(Records drawn from a dataset)

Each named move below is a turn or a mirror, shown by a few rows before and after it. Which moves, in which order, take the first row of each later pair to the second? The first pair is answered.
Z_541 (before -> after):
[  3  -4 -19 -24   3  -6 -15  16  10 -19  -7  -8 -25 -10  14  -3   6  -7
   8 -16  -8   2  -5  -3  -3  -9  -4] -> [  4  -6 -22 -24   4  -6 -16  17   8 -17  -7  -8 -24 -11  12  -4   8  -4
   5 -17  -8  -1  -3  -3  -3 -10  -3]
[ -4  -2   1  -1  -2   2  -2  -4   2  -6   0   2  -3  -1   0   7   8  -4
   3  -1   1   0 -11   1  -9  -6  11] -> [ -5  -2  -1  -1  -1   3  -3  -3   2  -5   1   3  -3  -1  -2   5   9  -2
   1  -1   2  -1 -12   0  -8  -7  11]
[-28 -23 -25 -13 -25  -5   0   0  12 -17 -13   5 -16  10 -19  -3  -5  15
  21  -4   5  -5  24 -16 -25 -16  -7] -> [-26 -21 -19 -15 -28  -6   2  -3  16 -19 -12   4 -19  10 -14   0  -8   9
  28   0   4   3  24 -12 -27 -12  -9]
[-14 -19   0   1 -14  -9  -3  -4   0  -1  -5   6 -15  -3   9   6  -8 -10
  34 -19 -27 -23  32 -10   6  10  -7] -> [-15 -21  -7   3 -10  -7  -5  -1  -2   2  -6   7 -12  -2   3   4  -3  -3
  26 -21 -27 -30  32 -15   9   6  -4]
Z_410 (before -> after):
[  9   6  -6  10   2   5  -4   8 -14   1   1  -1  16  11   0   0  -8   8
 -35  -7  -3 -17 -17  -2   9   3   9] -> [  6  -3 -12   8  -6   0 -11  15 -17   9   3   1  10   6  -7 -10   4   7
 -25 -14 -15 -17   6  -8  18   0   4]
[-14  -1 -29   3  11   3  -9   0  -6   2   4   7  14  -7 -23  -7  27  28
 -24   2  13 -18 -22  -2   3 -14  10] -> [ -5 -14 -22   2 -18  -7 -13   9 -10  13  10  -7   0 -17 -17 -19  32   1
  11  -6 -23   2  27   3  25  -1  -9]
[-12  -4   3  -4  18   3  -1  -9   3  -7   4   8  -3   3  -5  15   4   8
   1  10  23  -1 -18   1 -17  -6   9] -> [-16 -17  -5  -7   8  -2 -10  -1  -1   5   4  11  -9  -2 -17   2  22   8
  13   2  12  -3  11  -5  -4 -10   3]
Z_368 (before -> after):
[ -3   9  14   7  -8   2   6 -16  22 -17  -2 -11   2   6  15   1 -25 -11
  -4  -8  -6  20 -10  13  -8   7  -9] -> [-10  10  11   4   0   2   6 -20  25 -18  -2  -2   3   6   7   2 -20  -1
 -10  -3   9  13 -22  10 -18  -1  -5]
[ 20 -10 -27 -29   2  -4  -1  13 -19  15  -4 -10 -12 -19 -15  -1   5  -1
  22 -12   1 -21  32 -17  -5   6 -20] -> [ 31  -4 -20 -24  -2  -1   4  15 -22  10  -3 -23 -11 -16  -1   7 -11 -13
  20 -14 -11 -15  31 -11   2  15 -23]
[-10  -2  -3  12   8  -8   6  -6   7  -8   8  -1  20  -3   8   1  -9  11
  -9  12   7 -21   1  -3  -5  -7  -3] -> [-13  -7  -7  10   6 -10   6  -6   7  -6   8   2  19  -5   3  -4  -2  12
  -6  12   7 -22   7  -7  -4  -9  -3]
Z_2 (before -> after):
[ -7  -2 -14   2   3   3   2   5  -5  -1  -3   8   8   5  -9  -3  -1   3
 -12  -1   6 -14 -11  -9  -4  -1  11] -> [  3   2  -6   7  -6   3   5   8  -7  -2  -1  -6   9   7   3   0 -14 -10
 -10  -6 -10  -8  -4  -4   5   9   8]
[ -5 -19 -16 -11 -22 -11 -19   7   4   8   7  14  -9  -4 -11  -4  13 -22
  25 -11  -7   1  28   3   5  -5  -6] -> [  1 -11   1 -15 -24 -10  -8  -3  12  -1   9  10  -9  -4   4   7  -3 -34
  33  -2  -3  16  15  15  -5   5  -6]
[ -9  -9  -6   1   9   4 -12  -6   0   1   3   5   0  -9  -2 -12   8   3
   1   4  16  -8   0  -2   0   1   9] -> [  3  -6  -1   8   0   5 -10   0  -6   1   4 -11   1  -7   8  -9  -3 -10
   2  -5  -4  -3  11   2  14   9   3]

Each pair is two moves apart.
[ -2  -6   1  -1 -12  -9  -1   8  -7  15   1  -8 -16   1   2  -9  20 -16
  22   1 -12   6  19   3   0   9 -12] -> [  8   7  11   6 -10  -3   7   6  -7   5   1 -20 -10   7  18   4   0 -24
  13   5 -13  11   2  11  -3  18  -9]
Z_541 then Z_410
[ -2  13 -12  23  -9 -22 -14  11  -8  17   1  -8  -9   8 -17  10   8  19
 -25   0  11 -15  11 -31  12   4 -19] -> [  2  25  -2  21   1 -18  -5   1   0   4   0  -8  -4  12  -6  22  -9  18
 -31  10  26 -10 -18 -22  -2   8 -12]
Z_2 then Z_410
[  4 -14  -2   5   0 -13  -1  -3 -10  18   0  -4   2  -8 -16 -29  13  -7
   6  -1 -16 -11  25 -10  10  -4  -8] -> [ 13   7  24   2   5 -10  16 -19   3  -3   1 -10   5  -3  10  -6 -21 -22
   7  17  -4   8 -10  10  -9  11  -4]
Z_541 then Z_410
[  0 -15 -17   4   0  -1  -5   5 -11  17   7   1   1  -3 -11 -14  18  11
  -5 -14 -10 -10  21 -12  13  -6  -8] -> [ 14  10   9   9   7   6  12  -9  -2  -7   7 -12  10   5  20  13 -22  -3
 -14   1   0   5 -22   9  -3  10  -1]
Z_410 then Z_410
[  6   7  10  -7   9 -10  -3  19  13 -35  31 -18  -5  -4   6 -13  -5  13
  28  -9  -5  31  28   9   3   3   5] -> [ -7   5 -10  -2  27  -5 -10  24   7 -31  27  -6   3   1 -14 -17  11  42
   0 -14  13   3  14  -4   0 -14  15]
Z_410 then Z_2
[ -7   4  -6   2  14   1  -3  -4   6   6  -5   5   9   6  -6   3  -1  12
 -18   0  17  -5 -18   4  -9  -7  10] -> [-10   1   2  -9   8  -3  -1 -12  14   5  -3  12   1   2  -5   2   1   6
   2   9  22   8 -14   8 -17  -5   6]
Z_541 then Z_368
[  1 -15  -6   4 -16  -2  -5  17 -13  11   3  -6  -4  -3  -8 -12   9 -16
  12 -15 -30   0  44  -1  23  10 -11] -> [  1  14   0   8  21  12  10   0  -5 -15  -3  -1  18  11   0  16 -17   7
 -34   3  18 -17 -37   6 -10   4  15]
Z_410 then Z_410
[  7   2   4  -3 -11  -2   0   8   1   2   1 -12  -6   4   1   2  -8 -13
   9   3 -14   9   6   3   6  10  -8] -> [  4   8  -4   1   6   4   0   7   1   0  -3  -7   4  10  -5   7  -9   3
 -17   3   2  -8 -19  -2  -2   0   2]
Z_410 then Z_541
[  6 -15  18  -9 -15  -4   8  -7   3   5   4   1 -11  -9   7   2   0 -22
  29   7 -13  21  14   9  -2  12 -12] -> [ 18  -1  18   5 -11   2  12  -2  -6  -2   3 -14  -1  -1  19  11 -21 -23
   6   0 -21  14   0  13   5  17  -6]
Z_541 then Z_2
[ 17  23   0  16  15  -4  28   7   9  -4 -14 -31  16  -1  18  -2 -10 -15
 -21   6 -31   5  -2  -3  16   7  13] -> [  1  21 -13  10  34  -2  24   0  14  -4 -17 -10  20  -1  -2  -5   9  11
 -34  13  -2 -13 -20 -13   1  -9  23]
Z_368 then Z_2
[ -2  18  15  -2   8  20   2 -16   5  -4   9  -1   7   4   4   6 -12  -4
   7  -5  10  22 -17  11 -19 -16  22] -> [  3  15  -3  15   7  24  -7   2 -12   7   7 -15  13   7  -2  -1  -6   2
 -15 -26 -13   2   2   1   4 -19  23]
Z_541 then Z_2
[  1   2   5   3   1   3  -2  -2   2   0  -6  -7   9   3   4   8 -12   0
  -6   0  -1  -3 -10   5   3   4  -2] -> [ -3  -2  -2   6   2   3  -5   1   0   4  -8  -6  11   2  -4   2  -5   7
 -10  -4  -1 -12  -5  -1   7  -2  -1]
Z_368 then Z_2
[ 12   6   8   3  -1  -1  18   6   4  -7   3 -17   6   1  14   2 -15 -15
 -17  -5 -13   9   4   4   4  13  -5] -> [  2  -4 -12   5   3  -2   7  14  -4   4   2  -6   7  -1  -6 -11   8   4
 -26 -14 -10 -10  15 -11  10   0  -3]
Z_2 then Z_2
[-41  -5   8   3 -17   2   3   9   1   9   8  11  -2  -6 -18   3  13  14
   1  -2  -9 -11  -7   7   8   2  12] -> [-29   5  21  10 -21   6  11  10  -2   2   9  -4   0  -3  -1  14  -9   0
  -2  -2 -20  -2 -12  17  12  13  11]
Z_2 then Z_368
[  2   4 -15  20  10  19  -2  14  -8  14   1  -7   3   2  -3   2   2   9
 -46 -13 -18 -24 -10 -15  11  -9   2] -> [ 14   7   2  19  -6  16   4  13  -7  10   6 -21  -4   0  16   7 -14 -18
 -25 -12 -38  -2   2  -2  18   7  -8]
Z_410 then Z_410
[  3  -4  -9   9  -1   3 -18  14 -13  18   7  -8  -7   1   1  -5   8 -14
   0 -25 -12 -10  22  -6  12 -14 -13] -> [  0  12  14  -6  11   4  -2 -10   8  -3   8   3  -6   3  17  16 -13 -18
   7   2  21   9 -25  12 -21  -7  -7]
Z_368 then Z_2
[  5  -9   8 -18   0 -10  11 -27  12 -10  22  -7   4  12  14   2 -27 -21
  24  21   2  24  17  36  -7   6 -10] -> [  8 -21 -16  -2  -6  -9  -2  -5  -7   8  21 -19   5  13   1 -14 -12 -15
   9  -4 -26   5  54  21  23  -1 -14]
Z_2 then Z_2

...

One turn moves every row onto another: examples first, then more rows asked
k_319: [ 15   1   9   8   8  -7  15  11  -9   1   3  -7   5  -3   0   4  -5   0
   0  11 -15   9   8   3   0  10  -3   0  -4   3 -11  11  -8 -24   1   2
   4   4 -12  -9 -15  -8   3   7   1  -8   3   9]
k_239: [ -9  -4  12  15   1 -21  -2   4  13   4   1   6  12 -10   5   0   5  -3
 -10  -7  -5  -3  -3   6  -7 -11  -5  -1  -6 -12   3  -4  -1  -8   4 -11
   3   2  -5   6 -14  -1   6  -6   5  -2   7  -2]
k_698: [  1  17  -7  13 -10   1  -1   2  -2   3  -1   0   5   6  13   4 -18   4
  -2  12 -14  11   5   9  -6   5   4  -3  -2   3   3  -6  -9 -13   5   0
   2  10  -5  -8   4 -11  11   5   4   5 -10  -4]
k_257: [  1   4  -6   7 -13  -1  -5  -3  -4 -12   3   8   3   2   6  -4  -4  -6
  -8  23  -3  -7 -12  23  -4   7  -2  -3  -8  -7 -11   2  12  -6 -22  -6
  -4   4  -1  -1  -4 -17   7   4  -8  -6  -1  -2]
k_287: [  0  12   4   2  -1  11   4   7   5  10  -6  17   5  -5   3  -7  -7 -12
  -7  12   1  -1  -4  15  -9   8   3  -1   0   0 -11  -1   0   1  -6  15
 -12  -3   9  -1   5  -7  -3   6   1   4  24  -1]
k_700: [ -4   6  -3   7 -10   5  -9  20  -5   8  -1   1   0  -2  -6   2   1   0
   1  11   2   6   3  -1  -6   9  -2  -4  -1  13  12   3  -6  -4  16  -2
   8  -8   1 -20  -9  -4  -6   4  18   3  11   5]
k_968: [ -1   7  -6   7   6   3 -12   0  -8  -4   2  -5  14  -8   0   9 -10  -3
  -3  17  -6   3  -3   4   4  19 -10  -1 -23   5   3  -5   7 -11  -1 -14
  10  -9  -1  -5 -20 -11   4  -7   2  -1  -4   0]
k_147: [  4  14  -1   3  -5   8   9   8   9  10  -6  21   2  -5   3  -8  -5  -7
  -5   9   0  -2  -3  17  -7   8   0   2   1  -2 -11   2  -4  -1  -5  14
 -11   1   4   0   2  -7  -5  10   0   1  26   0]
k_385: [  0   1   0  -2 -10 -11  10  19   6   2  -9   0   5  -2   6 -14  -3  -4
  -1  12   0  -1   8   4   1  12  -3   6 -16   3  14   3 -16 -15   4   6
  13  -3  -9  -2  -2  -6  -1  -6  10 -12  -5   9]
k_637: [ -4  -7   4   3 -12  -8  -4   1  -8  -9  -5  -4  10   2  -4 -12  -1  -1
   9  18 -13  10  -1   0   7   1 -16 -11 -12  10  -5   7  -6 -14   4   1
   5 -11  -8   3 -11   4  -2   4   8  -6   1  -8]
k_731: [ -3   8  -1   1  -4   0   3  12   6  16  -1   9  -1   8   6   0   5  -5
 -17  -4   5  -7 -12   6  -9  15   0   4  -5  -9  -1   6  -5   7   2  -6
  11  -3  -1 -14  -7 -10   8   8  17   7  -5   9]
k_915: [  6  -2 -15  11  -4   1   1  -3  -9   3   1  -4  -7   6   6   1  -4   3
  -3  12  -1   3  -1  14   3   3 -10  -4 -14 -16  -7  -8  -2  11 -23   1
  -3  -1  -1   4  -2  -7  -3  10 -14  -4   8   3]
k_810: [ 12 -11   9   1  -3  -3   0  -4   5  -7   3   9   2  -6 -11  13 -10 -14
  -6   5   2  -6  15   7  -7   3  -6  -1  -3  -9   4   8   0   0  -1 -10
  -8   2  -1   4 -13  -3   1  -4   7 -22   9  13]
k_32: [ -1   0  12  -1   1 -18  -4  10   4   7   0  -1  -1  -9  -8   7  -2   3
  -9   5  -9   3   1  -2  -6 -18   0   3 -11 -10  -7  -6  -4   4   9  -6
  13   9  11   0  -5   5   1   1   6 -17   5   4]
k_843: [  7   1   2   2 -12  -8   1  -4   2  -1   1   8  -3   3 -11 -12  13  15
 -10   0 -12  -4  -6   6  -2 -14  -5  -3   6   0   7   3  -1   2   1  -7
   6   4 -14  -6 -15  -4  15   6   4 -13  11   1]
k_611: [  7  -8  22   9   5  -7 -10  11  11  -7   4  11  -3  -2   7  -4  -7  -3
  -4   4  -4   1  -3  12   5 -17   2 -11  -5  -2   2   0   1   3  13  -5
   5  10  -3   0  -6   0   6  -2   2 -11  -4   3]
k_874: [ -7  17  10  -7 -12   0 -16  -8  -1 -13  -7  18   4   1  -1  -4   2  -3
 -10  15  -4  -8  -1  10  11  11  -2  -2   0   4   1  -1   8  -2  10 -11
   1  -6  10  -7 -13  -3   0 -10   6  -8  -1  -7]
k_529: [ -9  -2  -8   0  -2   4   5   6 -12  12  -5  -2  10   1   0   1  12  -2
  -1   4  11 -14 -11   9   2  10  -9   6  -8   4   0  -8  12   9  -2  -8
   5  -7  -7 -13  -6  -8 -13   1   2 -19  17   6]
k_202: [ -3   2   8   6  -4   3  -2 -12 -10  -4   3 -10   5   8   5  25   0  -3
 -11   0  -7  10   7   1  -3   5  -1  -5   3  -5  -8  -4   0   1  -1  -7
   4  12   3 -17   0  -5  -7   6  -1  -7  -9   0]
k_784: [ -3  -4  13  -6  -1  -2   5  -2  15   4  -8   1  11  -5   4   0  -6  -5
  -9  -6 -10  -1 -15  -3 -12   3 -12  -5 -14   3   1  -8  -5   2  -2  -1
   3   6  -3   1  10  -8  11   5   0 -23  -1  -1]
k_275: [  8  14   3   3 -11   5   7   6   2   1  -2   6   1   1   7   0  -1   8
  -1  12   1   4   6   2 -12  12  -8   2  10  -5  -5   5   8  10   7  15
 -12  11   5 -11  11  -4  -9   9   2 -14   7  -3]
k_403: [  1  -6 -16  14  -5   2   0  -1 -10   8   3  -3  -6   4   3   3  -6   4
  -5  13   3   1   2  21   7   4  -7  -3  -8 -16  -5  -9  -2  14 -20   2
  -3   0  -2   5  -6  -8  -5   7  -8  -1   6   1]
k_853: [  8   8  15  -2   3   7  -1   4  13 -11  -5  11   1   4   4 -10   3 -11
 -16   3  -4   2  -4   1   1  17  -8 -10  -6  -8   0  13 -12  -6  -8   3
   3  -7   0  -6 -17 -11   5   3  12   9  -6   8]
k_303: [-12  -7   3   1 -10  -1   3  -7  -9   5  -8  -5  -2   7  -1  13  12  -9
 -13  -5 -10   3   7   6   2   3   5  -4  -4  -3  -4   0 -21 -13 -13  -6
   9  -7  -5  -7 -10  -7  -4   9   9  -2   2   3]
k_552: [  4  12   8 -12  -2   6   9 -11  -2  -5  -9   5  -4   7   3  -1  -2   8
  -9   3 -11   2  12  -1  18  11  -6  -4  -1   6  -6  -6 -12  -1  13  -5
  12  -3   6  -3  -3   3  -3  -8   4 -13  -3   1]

__What is being asked__. Provide the count of lines above that contain "before", without any other words.

__Task solution__. 5